Stored entries:
====

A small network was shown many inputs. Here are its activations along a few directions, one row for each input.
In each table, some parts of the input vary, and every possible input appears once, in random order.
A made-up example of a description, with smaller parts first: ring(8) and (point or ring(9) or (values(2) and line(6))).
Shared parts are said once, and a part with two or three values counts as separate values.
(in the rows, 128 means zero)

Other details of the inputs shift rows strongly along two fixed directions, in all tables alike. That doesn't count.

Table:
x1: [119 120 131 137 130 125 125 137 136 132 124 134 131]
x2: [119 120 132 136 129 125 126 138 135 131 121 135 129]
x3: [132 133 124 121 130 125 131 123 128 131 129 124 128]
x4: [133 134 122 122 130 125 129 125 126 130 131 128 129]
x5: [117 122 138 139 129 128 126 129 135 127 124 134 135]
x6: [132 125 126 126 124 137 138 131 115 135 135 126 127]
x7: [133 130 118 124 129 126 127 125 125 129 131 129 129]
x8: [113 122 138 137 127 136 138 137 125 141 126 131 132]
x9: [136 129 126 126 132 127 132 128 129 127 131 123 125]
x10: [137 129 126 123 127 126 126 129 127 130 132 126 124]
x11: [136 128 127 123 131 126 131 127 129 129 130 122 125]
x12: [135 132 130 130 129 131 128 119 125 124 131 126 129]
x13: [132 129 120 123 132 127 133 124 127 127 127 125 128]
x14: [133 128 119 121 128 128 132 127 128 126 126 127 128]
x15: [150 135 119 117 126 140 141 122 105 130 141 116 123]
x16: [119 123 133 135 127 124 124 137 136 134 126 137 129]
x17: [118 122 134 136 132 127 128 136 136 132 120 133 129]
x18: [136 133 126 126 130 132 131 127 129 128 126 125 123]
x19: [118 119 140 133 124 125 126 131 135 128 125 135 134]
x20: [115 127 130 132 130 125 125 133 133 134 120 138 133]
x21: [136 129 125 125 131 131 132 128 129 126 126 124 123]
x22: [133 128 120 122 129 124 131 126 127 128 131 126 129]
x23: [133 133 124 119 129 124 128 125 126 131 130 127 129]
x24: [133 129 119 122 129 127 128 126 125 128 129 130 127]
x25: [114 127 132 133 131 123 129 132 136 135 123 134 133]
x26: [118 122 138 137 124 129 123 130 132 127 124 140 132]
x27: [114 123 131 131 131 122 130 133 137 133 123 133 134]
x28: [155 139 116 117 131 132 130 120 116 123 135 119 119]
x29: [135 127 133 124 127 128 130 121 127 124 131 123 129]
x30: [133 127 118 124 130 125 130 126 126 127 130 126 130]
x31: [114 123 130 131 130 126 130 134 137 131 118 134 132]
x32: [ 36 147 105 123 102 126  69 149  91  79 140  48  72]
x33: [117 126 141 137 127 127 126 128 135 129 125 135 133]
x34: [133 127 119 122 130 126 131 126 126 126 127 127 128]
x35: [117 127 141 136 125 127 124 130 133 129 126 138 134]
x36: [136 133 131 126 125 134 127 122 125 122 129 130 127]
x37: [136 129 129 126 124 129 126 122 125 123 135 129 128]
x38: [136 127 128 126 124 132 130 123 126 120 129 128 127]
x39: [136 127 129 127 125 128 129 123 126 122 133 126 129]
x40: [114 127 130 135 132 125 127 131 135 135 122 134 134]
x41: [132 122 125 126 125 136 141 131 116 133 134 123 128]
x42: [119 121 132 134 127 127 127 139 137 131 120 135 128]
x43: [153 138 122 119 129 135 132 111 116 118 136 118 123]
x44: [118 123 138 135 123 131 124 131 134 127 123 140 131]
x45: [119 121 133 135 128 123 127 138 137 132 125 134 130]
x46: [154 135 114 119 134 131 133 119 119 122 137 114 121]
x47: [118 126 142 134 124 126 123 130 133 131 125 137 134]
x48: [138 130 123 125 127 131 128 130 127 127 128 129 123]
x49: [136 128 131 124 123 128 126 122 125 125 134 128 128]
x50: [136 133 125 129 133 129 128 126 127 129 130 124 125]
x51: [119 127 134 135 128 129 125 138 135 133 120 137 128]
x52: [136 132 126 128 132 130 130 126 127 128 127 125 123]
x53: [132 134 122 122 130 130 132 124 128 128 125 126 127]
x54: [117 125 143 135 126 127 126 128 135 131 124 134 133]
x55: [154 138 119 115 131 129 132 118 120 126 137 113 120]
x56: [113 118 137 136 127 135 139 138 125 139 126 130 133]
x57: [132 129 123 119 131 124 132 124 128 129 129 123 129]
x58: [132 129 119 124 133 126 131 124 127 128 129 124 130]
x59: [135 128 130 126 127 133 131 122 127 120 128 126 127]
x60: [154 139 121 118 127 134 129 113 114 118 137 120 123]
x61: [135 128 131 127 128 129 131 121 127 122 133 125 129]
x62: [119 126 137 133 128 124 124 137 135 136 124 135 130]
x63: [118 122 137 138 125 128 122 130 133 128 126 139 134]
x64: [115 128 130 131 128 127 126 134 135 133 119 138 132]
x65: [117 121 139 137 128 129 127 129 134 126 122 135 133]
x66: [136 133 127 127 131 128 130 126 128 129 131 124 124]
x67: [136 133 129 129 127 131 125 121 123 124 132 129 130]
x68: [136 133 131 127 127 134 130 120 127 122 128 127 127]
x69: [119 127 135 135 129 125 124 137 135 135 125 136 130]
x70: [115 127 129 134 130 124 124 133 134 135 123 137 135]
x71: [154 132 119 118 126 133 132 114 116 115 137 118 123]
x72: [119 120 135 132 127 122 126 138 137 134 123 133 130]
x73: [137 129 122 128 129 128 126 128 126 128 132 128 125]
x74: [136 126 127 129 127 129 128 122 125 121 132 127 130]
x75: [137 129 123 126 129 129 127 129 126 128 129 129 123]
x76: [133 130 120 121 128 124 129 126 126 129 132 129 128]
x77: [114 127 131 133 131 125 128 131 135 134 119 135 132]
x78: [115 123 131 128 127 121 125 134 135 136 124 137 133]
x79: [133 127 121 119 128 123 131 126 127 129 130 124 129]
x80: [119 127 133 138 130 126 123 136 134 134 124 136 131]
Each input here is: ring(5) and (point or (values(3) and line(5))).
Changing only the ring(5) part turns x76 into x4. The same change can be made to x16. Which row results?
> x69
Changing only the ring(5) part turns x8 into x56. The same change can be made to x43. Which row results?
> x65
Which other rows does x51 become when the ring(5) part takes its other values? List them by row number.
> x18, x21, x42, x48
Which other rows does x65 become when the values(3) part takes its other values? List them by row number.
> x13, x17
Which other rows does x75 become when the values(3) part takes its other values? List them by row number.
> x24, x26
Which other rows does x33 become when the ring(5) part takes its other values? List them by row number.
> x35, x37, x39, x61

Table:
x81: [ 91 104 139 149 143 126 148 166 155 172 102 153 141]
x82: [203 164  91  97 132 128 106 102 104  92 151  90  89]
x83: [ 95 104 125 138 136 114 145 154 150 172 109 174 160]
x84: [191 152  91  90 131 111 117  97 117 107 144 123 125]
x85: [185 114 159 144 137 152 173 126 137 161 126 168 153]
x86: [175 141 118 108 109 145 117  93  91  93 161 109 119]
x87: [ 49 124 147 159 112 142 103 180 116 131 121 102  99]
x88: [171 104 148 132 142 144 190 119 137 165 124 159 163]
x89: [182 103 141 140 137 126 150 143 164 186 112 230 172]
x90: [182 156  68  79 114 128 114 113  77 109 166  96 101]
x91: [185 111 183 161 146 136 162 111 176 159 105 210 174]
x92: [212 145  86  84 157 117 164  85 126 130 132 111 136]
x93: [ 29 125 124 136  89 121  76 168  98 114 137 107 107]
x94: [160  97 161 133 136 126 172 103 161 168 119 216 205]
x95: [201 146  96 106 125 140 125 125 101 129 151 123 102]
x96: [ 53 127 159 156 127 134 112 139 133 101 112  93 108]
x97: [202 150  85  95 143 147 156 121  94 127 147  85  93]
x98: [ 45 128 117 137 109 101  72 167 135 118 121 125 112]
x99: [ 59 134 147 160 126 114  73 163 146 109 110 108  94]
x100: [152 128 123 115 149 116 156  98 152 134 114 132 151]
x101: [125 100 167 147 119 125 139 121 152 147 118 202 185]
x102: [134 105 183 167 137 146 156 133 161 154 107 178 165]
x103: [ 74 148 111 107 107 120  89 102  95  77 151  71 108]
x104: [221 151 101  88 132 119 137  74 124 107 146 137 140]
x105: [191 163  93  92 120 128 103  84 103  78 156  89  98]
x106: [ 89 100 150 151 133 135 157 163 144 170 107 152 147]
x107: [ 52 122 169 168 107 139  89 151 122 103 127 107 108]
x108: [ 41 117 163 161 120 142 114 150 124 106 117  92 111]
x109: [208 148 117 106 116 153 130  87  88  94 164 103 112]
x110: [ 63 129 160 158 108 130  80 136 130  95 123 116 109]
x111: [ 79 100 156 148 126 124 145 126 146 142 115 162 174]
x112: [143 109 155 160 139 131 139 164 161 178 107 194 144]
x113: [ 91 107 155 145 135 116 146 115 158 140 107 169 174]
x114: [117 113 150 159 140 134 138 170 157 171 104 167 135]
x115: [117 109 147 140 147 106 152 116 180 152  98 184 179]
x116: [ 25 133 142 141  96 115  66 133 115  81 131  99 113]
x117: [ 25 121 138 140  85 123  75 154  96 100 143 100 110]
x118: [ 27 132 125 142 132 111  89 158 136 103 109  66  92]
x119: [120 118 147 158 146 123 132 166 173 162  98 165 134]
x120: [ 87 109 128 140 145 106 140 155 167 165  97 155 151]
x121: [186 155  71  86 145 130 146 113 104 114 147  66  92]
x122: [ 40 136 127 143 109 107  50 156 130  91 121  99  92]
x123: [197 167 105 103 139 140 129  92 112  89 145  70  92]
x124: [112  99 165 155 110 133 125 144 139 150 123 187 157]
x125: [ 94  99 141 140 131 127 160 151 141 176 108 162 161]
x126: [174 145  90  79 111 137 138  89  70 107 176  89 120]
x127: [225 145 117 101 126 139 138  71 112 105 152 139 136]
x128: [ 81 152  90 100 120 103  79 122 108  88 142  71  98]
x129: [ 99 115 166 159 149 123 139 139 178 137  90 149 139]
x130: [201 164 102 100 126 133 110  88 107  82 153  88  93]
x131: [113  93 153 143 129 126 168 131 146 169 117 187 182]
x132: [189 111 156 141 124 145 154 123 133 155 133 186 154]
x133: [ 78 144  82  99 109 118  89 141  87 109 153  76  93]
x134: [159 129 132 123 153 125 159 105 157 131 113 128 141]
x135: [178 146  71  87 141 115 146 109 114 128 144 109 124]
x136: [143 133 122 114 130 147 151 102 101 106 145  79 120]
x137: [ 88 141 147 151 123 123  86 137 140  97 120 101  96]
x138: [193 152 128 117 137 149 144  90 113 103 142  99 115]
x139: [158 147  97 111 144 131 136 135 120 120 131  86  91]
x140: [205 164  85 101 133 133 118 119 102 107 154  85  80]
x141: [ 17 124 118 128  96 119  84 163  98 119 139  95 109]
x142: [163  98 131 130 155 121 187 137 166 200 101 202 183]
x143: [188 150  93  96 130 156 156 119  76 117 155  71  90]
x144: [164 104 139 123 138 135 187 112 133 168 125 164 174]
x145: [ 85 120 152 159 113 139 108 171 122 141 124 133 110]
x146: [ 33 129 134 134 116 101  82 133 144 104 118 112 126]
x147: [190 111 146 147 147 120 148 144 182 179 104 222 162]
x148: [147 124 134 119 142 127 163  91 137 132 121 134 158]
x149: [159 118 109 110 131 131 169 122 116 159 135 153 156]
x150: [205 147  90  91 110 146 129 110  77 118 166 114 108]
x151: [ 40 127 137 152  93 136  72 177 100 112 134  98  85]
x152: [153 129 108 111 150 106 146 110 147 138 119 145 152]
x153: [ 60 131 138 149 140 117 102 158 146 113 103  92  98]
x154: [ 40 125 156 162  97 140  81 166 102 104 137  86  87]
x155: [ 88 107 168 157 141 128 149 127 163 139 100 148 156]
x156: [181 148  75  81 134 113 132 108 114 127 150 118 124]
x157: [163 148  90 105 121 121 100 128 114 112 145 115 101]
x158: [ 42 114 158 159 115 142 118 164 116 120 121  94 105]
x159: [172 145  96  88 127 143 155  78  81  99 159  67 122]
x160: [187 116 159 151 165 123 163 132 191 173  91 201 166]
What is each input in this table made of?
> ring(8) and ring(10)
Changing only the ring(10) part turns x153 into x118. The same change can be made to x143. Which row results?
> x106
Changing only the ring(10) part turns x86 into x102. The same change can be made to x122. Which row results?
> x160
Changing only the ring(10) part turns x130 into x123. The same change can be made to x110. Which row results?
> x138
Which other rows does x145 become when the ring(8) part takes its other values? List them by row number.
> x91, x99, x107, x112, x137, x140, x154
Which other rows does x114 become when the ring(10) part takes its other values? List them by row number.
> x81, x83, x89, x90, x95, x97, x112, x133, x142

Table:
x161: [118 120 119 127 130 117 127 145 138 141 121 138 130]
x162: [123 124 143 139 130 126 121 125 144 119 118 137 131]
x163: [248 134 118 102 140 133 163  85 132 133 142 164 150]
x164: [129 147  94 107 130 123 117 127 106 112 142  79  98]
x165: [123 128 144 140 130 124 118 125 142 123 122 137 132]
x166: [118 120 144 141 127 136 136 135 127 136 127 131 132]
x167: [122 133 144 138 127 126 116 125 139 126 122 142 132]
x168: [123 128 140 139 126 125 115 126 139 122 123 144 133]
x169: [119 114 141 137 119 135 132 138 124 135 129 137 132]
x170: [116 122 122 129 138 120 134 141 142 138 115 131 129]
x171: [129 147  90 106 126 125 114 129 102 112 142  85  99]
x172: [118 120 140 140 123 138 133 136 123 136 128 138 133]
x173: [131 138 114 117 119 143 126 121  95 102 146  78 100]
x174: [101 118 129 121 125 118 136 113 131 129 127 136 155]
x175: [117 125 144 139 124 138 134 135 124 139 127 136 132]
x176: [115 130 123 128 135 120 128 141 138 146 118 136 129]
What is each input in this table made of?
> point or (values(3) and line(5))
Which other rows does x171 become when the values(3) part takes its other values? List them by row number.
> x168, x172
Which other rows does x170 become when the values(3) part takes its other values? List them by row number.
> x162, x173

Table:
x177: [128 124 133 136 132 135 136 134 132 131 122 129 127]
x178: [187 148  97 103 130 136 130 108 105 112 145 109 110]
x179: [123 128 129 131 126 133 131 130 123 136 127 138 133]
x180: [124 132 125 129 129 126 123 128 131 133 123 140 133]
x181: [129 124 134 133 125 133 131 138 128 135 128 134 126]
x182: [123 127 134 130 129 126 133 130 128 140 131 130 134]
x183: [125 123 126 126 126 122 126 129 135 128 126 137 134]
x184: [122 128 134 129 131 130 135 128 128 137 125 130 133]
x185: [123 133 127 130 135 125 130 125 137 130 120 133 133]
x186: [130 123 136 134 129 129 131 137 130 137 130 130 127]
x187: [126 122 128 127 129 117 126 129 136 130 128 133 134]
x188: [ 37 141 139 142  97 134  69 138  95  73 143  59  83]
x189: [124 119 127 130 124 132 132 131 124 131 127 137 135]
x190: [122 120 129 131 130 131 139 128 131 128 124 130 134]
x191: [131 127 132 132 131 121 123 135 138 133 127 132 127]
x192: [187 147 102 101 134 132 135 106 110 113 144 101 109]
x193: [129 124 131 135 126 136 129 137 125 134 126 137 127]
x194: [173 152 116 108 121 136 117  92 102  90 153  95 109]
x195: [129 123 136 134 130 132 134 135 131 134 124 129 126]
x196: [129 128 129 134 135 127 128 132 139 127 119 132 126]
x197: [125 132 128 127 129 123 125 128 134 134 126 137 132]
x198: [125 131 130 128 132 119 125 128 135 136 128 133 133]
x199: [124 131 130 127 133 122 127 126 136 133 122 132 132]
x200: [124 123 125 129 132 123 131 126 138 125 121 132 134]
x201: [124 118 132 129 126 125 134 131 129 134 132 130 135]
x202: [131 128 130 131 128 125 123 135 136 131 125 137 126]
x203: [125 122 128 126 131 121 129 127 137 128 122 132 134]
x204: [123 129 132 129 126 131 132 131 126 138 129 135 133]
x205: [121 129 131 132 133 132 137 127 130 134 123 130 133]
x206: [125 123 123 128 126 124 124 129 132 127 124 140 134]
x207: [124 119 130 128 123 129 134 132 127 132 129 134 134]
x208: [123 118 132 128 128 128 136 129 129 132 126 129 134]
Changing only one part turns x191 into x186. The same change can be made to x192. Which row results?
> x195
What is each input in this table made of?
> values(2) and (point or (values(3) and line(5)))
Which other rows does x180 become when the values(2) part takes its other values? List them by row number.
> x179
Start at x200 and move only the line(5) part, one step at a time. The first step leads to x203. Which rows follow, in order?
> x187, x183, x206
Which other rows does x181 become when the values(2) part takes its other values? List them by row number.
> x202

====

Among the entries above, copy exactly only the lines starting with the one containing "123 187 157]" and going through the one containing "x139: [158 147", both ends included.

* **Task answer**:
x124: [112  99 165 155 110 133 125 144 139 150 123 187 157]
x125: [ 94  99 141 140 131 127 160 151 141 176 108 162 161]
x126: [174 145  90  79 111 137 138  89  70 107 176  89 120]
x127: [225 145 117 101 126 139 138  71 112 105 152 139 136]
x128: [ 81 152  90 100 120 103  79 122 108  88 142  71  98]
x129: [ 99 115 166 159 149 123 139 139 178 137  90 149 139]
x130: [201 164 102 100 126 133 110  88 107  82 153  88  93]
x131: [113  93 153 143 129 126 168 131 146 169 117 187 182]
x132: [189 111 156 141 124 145 154 123 133 155 133 186 154]
x133: [ 78 144  82  99 109 118  89 141  87 109 153  76  93]
x134: [159 129 132 123 153 125 159 105 157 131 113 128 141]
x135: [178 146  71  87 141 115 146 109 114 128 144 109 124]
x136: [143 133 122 114 130 147 151 102 101 106 145  79 120]
x137: [ 88 141 147 151 123 123  86 137 140  97 120 101  96]
x138: [193 152 128 117 137 149 144  90 113 103 142  99 115]
x139: [158 147  97 111 144 131 136 135 120 120 131  86  91]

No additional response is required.